The answer must be every line of the records in which the string "points" appears.
---------- RECORDS FOR THE EXERCISE
Each row is a point on a tangle of strands that fork, close into loops and nearly touch. The rows are in no order.
In the rows, 100 means zero.
Two points are linked if the straight distance between their rows is under 69.2. Some points are linked to none.
J611: 114; 109; 95; 107; 143; 101; 92; 88; 104; 141; 93; 100; 112; 114; 64; 101; 127; 120; 138; 66; 82
J698: 126; 105; 126; 111; 138; 87; 126; 123; 89; 156; 102; 84; 122; 119; 76; 123; 101; 120; 108; 94; 94
J526: 103; 101; 71; 77; 119; 77; 81; 70; 88; 90; 80; 112; 89; 103; 116; 87; 76; 93; 110; 128; 139
J944: 111; 99; 93; 98; 131; 135; 84; 118; 126; 105; 64; 108; 106; 116; 104; 134; 133; 62; 126; 90; 79
J418: 102; 105; 101; 97; 62; 118; 81; 68; 53; 105; 85; 95; 92; 118; 114; 83; 91; 73; 115; 90; 92
J31: 113; 68; 86; 126; 81; 115; 101; 140; 70; 128; 114; 81; 74; 116; 82; 97; 86; 118; 117; 87; 116
J118: 90; 118; 120; 71; 122; 84; 122; 101; 123; 76; 93; 118; 116; 108; 135; 129; 93; 85; 63; 126; 103
J836: 110; 128; 124; 96; 85; 92; 99; 78; 63; 132; 62; 98; 112; 114; 119; 71; 100; 93; 120; 110; 114
J319: 110; 120; 144; 115; 116; 99; 110; 134; 116; 126; 79; 87; 115; 91; 111; 82; 99; 121; 103; 109; 110
J599: 87; 92; 118; 130; 72; 117; 110; 116; 102; 117; 122; 76; 106; 113; 79; 109; 105; 103; 92; 75; 73
J408: 132; 107; 79; 86; 111; 99; 100; 89; 97; 115; 84; 93; 104; 113; 136; 131; 79; 67; 132; 78; 102
J28: 75; 120; 112; 107; 84; 118; 94; 112; 107; 81; 80; 134; 112; 98; 78; 105; 155; 101; 113; 124; 67
J243: 59; 113; 107; 102; 61; 122; 94; 104; 120; 58; 107; 116; 103; 96; 104; 87; 134; 99; 75; 112; 74
J192: 118; 84; 78; 99; 136; 94; 97; 115; 104; 113; 113; 81; 89; 84; 90; 94; 74; 125; 109; 90; 123
J463: 100; 111; 83; 55; 129; 66; 105; 89; 123; 65; 85; 124; 85; 114; 153; 106; 85; 91; 87; 122; 131
J657: 103; 115; 83; 64; 119; 69; 102; 62; 92; 77; 86; 125; 93; 119; 130; 104; 93; 91; 90; 117; 129
J348: 98; 125; 129; 101; 72; 113; 97; 102; 79; 110; 65; 100; 105; 108; 114; 91; 110; 73; 103; 124; 94
J441: 126; 109; 83; 95; 142; 106; 93; 97; 122; 132; 72; 103; 106; 99; 124; 124; 97; 86; 133; 73; 100
J580: 116; 70; 104; 114; 66; 100; 121; 101; 48; 105; 124; 79; 95; 127; 80; 121; 80; 88; 88; 109; 98
J714: 54; 110; 122; 99; 73; 105; 118; 93; 128; 68; 118; 112; 113; 99; 98; 103; 121; 99; 52; 106; 78
J775: 77; 139; 127; 105; 83; 104; 103; 122; 114; 88; 84; 126; 108; 90; 94; 89; 152; 107; 90; 134; 86
J427: 115; 89; 104; 101; 80; 96; 112; 80; 68; 99; 125; 96; 103; 120; 82; 129; 84; 87; 94; 105; 86
J197: 104; 85; 90; 61; 144; 59; 111; 83; 129; 78; 102; 112; 88; 108; 138; 96; 63; 111; 85; 107; 125
J505: 114; 101; 90; 117; 111; 84; 92; 96; 93; 118; 108; 92; 99; 79; 79; 73; 95; 130; 129; 93; 115
J945: 107; 83; 97; 150; 65; 100; 78; 117; 69; 120; 112; 80; 77; 96; 86; 72; 91; 127; 126; 72; 114
J932: 113; 82; 78; 96; 129; 70; 81; 88; 78; 95; 95; 86; 84; 89; 95; 96; 65; 101; 121; 136; 156
J470: 87; 121; 111; 88; 57; 125; 95; 91; 86; 89; 66; 108; 102; 119; 123; 107; 114; 63; 88; 122; 89
J871: 95; 102; 98; 101; 109; 84; 118; 85; 100; 79; 122; 133; 117; 89; 65; 105; 129; 118; 94; 116; 81
J998: 95; 98; 77; 78; 66; 121; 78; 61; 77; 90; 94; 104; 89; 110; 129; 89; 88; 73; 109; 81; 92
J133: 95; 121; 114; 94; 99; 113; 114; 80; 114; 112; 93; 104; 124; 116; 139; 133; 103; 68; 91; 84; 87
J633: 101; 104; 129; 104; 118; 85; 133; 98; 99; 119; 119; 83; 124; 108; 102; 121; 78; 104; 72; 98; 98
J454: 59; 112; 121; 109; 89; 112; 114; 114; 132; 100; 99; 97; 124; 93; 98; 123; 118; 94; 64; 95; 71
J47: 73; 104; 120; 131; 93; 88; 114; 103; 120; 91; 134; 119; 123; 82; 61; 112; 135; 126; 91; 107; 71
J643: 117; 95; 120; 121; 73; 102; 94; 108; 78; 122; 95; 73; 89; 96; 104; 68; 85; 108; 111; 87; 117
J312: 142; 109; 105; 96; 155; 74; 119; 113; 94; 140; 95; 83; 113; 110; 97; 132; 81; 116; 114; 91; 114
J440: 72; 102; 113; 123; 96; 119; 116; 125; 138; 123; 105; 64; 123; 103; 103; 125; 96; 88; 53; 69; 76
J834: 102; 87; 122; 133; 89; 112; 121; 146; 100; 133; 107; 76; 111; 122; 79; 122; 102; 102; 89; 100; 98
J352: 99; 105; 96; 109; 120; 106; 92; 97; 115; 113; 113; 100; 106; 86; 67; 96; 132; 124; 125; 74; 70
J683: 89; 112; 109; 113; 104; 72; 110; 105; 116; 77; 93; 127; 90; 79; 90; 64; 121; 129; 91; 125; 123
J126: 121; 84; 69; 85; 123; 81; 117; 74; 86; 109; 141; 101; 99; 110; 93; 125; 74; 110; 99; 77; 101
J113: 91; 133; 130; 97; 119; 97; 116; 117; 121; 102; 78; 128; 124; 95; 94; 120; 135; 96; 89; 134; 86
J654: 67; 119; 104; 91; 47; 123; 96; 97; 90; 73; 94; 111; 99; 108; 105; 88; 131; 80; 83; 116; 77
J6: 114; 68; 75; 111; 83; 122; 97; 127; 68; 107; 115; 98; 81; 105; 63; 116; 105; 98; 122; 96; 93
J354: 101; 77; 68; 108; 105; 108; 62; 102; 81; 89; 96; 94; 73; 75; 83; 93; 77; 94; 120; 131; 143
J802: 97; 133; 84; 82; 109; 91; 91; 100; 93; 91; 65; 119; 99; 93; 107; 85; 124; 95; 108; 140; 125
J124: 93; 71; 106; 104; 73; 136; 90; 141; 101; 65; 97; 82; 79; 89; 111; 88; 89; 84; 83; 110; 100
J508: 110; 88; 68; 84; 100; 104; 92; 64; 105; 101; 134; 105; 93; 92; 105; 98; 84; 105; 102; 62; 92
J369: 109; 90; 123; 85; 117; 92; 104; 111; 95; 89; 90; 82; 96; 99; 127; 86; 68; 97; 87; 114; 120
J174: 103; 84; 121; 101; 90; 118; 97; 134; 99; 90; 98; 70; 93; 102; 114; 102; 72; 85; 80; 114; 106
J533: 91; 70; 83; 88; 89; 105; 110; 94; 114; 65; 143; 107; 88; 88; 75; 103; 88; 108; 79; 93; 82
J701: 100; 108; 94; 87; 100; 91; 86; 76; 102; 117; 91; 84; 93; 94; 132; 58; 83; 106; 109; 77; 132
J56: 125; 102; 87; 89; 109; 104; 97; 97; 94; 90; 76; 103; 97; 105; 123; 130; 80; 73; 111; 111; 98
J60: 71; 122; 110; 100; 97; 110; 114; 93; 142; 105; 100; 108; 127; 104; 124; 134; 120; 81; 71; 82; 68
J920: 104; 109; 109; 128; 102; 91; 93; 100; 102; 110; 99; 102; 108; 85; 74; 75; 120; 134; 125; 89; 92
J747: 101; 109; 118; 102; 121; 93; 119; 108; 111; 105; 93; 117; 114; 88; 80; 112; 118; 116; 100; 120; 83
J825: 118; 88; 65; 85; 112; 107; 84; 103; 101; 80; 99; 113; 86; 87; 96; 118; 87; 81; 105; 111; 87
J430: 77; 104; 78; 82; 95; 92; 75; 72; 119; 100; 98; 93; 83; 89; 128; 35; 107; 118; 95; 80; 138
J447: 96; 79; 78; 104; 79; 110; 95; 99; 96; 82; 132; 108; 90; 93; 64; 109; 112; 106; 107; 91; 78
J766: 84; 110; 88; 116; 59; 102; 84; 87; 86; 76; 98; 120; 88; 89; 79; 72; 119; 110; 119; 107; 90
J933: 108; 87; 75; 69; 86; 104; 89; 59; 98; 91; 113; 103; 91; 111; 131; 102; 79; 83; 101; 73; 87
J292: 79; 105; 105; 108; 88; 79; 109; 91; 120; 55; 118; 136; 92; 88; 88; 64; 131; 132; 84; 120; 111
J249: 107; 85; 118; 134; 79; 84; 114; 101; 79; 102; 142; 95; 95; 108; 68; 87; 88; 119; 92; 89; 101
J485: 108; 85; 72; 94; 122; 123; 78; 112; 110; 91; 81; 112; 96; 89; 85; 121; 114; 77; 119; 105; 82
J211: 75; 83; 93; 78; 104; 88; 109; 78; 126; 71; 140; 116; 102; 85; 101; 85; 102; 123; 77; 87; 88
J593: 96; 71; 78; 93; 91; 138; 66; 130; 103; 76; 88; 84; 75; 68; 109; 89; 85; 85; 108; 92; 110
J689: 83; 101; 111; 121; 66; 129; 90; 119; 109; 98; 107; 85; 102; 96; 88; 89; 118; 97; 102; 83; 71
J158: 93; 77; 68; 105; 98; 123; 49; 129; 88; 85; 73; 92; 69; 55; 97; 92; 88; 91; 125; 114; 137
J81: 100; 112; 128; 103; 113; 103; 127; 98; 111; 123; 95; 80; 121; 120; 121; 139; 85; 79; 74; 90; 91
J672: 111; 85; 76; 69; 133; 58; 100; 53; 107; 87; 120; 110; 88; 100; 100; 93; 64; 118; 92; 102; 121
J778: 80; 94; 102; 116; 85; 124; 87; 135; 116; 73; 94; 108; 97; 81; 73; 102; 134; 99; 107; 111; 72
J48: 106; 130; 101; 93; 104; 86; 90; 70; 76; 132; 72; 93; 100; 108; 126; 69; 85; 101; 117; 94; 134
J86: 95; 133; 100; 99; 106; 81; 99; 102; 108; 100; 80; 117; 102; 81; 100; 67; 126; 120; 106; 123; 116
J858: 79; 79; 87; 82; 101; 77; 97; 74; 126; 58; 127; 121; 86; 85; 93; 54; 113; 129; 84; 99; 115
J350: 116; 114; 108; 98; 131; 127; 88; 123; 127; 129; 62; 93; 107; 105; 134; 120; 115; 78; 128; 73; 87
J514: 121; 96; 123; 126; 101; 90; 122; 123; 71; 147; 117; 85; 114; 122; 70; 114; 99; 115; 108; 92; 99
J280: 127; 93; 81; 84; 109; 84; 115; 66; 70; 97; 122; 102; 103; 123; 99; 135; 78; 82; 100; 91; 95
J902: 79; 103; 137; 120; 95; 100; 130; 103; 123; 119; 122; 67; 124; 98; 107; 103; 90; 109; 57; 75; 92
J65: 103; 81; 102; 85; 96; 88; 88; 93; 87; 80; 96; 100; 87; 98; 106; 78; 74; 93; 95; 119; 118
J83: 125; 88; 120; 122; 66; 110; 100; 111; 54; 116; 92; 77; 96; 119; 90; 101; 83; 84; 116; 107; 103
J728: 133; 94; 81; 92; 155; 88; 115; 123; 110; 136; 113; 89; 102; 106; 100; 117; 84; 122; 104; 84; 112

A tip is a point with one link. Name the tips that can be reached along the links from each point below, in the order of the rows.
J454 => J430
J28 => J611, J47
J280 => J418, J802
J657 => J672

A piece is two or more points that can be reached from each other along the links. Count, over all rows, the pieces, the separate loops (a circle has one, a figure eight two, a Y none), the forks (points with three links) and the tips (points with one).
pieces => 5
loops => 3
forks => 2
tips => 6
--------------------
## EXPECTED ANSWER
Two points are linked if the straight distance between their rows is under 69.2. Some points are linked to none.
A piece is two or more points that can be reached from each other along the links. Count, over all rows, the pieces, the separate loops (a circle has one, a figure eight two, a Y none), the forks (points with three links) and the tips (points with one).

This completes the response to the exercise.